EXERCISE = Please set down exactly the lines of the listing below from the line containing "Z172: [90 93" through the line containing "Z200: [107 102", both lines included, leaving out all other lines.

%%

The views of a scene show one set of named points, each view turned or mirrored, and shifted as a whole, with a little noise and some points left out.
In the rows, zero is written as 100.

Scene 1
View 1
Z63: [73 54 106 112 89 85 92 65 111 131 77 141 113 125 72 118 115 119 103 112 108 106 102 47 85 110 95 55]
Z965: [108 110 92 119 83 95 93 103 112 87 124 89 113 88 102 119 99 118 115 93 99 104 96 111 97 86 94 92]
Z172: [112 116 98 114 83 93 98 109 111 80 130 82 114 83 105 122 94 111 116 95 105 103 94 114 99 86 100 99]
Z485: [122 113 94 125 80 83 110 121 106 89 136 84 112 84 111 122 96 107 117 93 106 107 91 120 104 80 102 99]
Z541: [93 96 94 116 86 97 86 87 114 96 108 101 113 98 92 117 104 124 112 97 96 103 100 96 90 94 89 83]
Z776: [123 95 82 148 76 71 119 119 99 116 129 100 109 101 112 117 109 111 117 89 96 115 92 120 102 76 98 86]
Z76: [93 99 117 89 89 95 90 90 116 83 109 100 117 89 87 126 91 108 108 111 122 96 96 76 95 102 107 87]
Z446: [87 74 88 130 85 91 90 79 110 122 96 121 111 116 86 113 116 127 111 97 89 109 103 83 87 98 85 68]
Z9: [115 88 95 132 80 70 118 112 102 115 120 107 111 102 103 121 104 104 113 99 109 111 91 99 104 86 106 83]
Z649: [106 101 103 112 84 86 102 103 110 93 119 97 114 92 99 122 97 108 112 102 113 103 93 95 99 91 104 89]
Z981: [102 125 100 100 87 109 80 98 119 63 127 76 116 75 100 122 90 121 115 95 101 97 98 113 94 91 92 104]
Z723: [114 84 86 146 78 69 118 109 100 126 118 113 110 109 104 116 112 110 114 93 98 115 94 104 99 83 99 77]
Z310: [118 109 114 104 83 79 113 118 107 83 130 89 114 82 104 128 87 95 112 106 128 101 88 97 107 87 117 98]
Z977: [112 111 90 123 82 94 96 107 110 88 127 86 112 87 104 118 100 118 117 91 96 105 96 117 97 84 93 95]
Z145: [135 109 78 153 73 71 123 132 97 107 142 88 109 92 122 116 106 108 121 84 94 116 90 138 106 69 99 96]
Z424: [106 80 111 115 83 69 117 104 103 113 111 115 113 105 94 124 101 99 109 109 125 106 90 76 102 94 113 77]
Z200: [101 75 102 123 83 73 111 96 104 121 104 121 112 110 92 120 107 107 109 105 112 108 94 77 97 95 105 72]
View 2
Z63: [115 116 113 113 109 130 85 122 132 97 87 78 123 80 99 93 107 115 90 94 119 75 63 70 105 121 123 132]
Z310: [102 101 105 80 83 94 77 112 57 108 90 127 105 134 117 111 86 86 113 77 75 81 105 116 109 89 102 87]
Z424: [110 104 112 94 96 115 82 116 86 113 82 112 129 119 103 98 93 97 102 78 87 85 92 93 103 96 117 111]
Z145: [80 73 104 87 92 81 112 99 58 132 111 133 118 158 84 99 81 95 94 77 68 125 78 105 83 73 92 67]
Z649: [97 99 103 88 88 93 87 110 75 104 100 116 98 124 111 108 90 95 105 85 87 86 87 108 104 96 99 87]
Z172: [90 93 100 85 84 82 92 106 65 103 109 121 87 133 112 111 87 93 106 88 83 92 85 116 104 93 89 74]
Z541: [93 99 102 98 95 95 95 110 96 97 110 101 90 111 106 106 95 104 97 96 102 89 67 97 103 107 95 89]
Z200: [107 102 111 99 101 115 89 115 97 112 89 104 128 113 97 95 95 103 95 81 95 90 78 85 97 99 116 111]
Z977: [85 90 100 90 89 82 99 105 73 105 114 117 89 132 104 109 88 98 100 91 87 100 75 109 99 94 89 73]
Z485: [87 87 102 84 85 82 97 104 59 115 107 128 99 143 103 108 84 91 103 82 75 102 87 112 97 85 92 73]
Z981: [87 99 96 86 81 76 89 106 71 86 118 113 61 121 123 119 91 94 108 99 95 82 78 121 112 105 81 69]
Z723: [93 88 109 98 101 103 105 107 88 125 100 114 130 131 84 93 91 105 89 80 86 112 71 87 87 87 108 95]
Z776: [86 81 106 93 96 93 108 103 74 127 106 122 122 143 85 97 86 101 91 79 78 118 74 95 86 81 100 81]
Z9: [98 92 109 93 96 103 95 110 79 120 94 118 125 131 94 98 89 98 98 78 82 101 83 95 94 89 108 95]
Z446: [96 100 107 108 105 109 102 112 116 102 107 90 110 101 92 96 101 114 87 96 110 96 54 79 96 109 106 105]
View 3
Z541: [84 94 108 98 113 86 111 125 93 97 96 104 71 106 86 123 96 107 95 121 96 98 97 96 89 97 107 82]
Z446: [84 100 111 116 110 89 100 110 91 86 98 104 56 107 89 145 89 132 86 124 96 86 87 75 98 98 111 84]
Z776: [112 85 115 97 123 99 121 96 77 85 83 140 78 85 82 146 102 111 111 109 98 104 118 110 99 66 95 106]
Z76: [79 91 96 93 91 81 111 136 109 120 75 96 89 105 94 99 105 104 104 135 103 97 85 97 95 95 97 82]
Z63: [75 107 100 130 85 85 87 111 109 100 85 86 57 109 102 142 89 156 80 143 99 72 61 51 110 103 109 84]
Z965: [93 86 109 86 119 88 122 124 88 98 90 118 81 100 82 118 102 91 107 115 96 107 111 114 86 86 100 88]
Z200: [95 95 104 112 94 92 106 104 97 100 75 114 76 94 97 137 99 134 100 131 101 87 87 82 108 81 98 99]
Z981: [82 84 106 75 120 82 126 143 93 109 94 107 88 108 80 95 104 72 108 117 95 113 111 124 76 96 102 77]
Z723: [108 91 113 107 113 97 113 93 82 85 82 132 73 88 88 152 99 126 104 116 99 95 105 95 104 71 97 105]
Z424: [98 91 101 105 87 91 109 107 102 110 64 117 88 88 98 128 106 129 108 133 104 89 87 88 110 74 91 103]
Z172: [94 83 107 80 116 88 126 126 90 105 84 120 89 97 82 110 106 86 112 116 98 111 113 122 87 82 96 89]
Z9: [106 88 108 101 105 95 117 101 89 97 73 129 83 87 89 136 104 120 110 121 101 97 103 101 104 70 93 104]
Z977: [95 86 111 85 123 90 124 122 84 96 91 121 81 98 81 120 102 90 108 112 96 109 115 117 87 84 100 89]
Z649: [93 87 104 90 105 87 120 123 95 109 78 115 89 96 88 114 105 101 110 123 100 103 102 108 94 82 95 92]
Z145: [119 79 117 84 131 99 133 98 71 85 83 151 86 80 77 140 106 93 120 101 97 114 132 129 94 59 91 109]
Z485: [105 81 110 82 119 93 129 115 84 101 79 133 92 88 83 120 108 89 118 112 99 112 119 124 91 71 91 99]
Z310: [100 82 99 82 96 89 125 121 100 119 62 122 105 87 92 103 113 96 120 126 104 107 104 118 99 71 85 100]
View 4
Z965: [89 123 94 93 115 106 96 72 103 130 77 86 117 85 100 90 100 118 112 104 95 107 96 91 91 96 109 112]
Z310: [85 138 107 105 107 109 113 78 109 124 95 85 102 91 88 86 97 116 117 90 114 143 95 97 82 100 92 132]
Z649: [87 126 98 94 109 106 102 80 106 128 91 86 107 91 92 87 102 111 115 97 107 121 91 91 88 96 101 112]
Z9: [91 118 90 97 111 98 109 78 104 143 90 86 98 113 74 79 101 105 123 85 106 117 106 81 80 77 112 110]
Z776: [93 115 88 101 122 93 109 64 102 147 71 86 110 113 77 80 98 115 122 84 94 105 122 83 78 70 127 119]
Z172: [88 130 99 100 117 106 103 68 105 127 75 86 119 84 99 89 97 124 112 101 98 117 100 96 88 98 108 126]
Z424: [88 119 93 93 100 102 109 91 105 138 110 86 84 116 70 79 105 94 124 83 118 130 90 79 83 83 99 100]
Z485: [90 130 99 104 119 103 108 65 106 132 73 86 118 91 91 86 96 124 115 93 98 121 110 95 82 90 112 134]
Z977: [89 123 94 94 117 104 98 68 104 131 73 86 120 86 99 89 99 120 112 104 93 105 100 91 90 94 112 116]
Z145: [94 122 92 109 130 93 113 52 103 145 57 86 120 105 80 80 93 127 120 84 91 109 135 90 75 69 131 140]
Z63: [89 91 74 64 87 101 86 113 98 147 129 87 69 129 73 80 118 66 124 96 116 94 61 60 96 80 99 40]
Z76: [83 127 99 85 97 114 95 94 106 120 111 86 97 86 97 91 107 102 113 105 115 126 66 89 96 110 84 95]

%%

EXERCISE SOLUTION =
Z172: [90 93 100 85 84 82 92 106 65 103 109 121 87 133 112 111 87 93 106 88 83 92 85 116 104 93 89 74]
Z541: [93 99 102 98 95 95 95 110 96 97 110 101 90 111 106 106 95 104 97 96 102 89 67 97 103 107 95 89]
Z200: [107 102 111 99 101 115 89 115 97 112 89 104 128 113 97 95 95 103 95 81 95 90 78 85 97 99 116 111]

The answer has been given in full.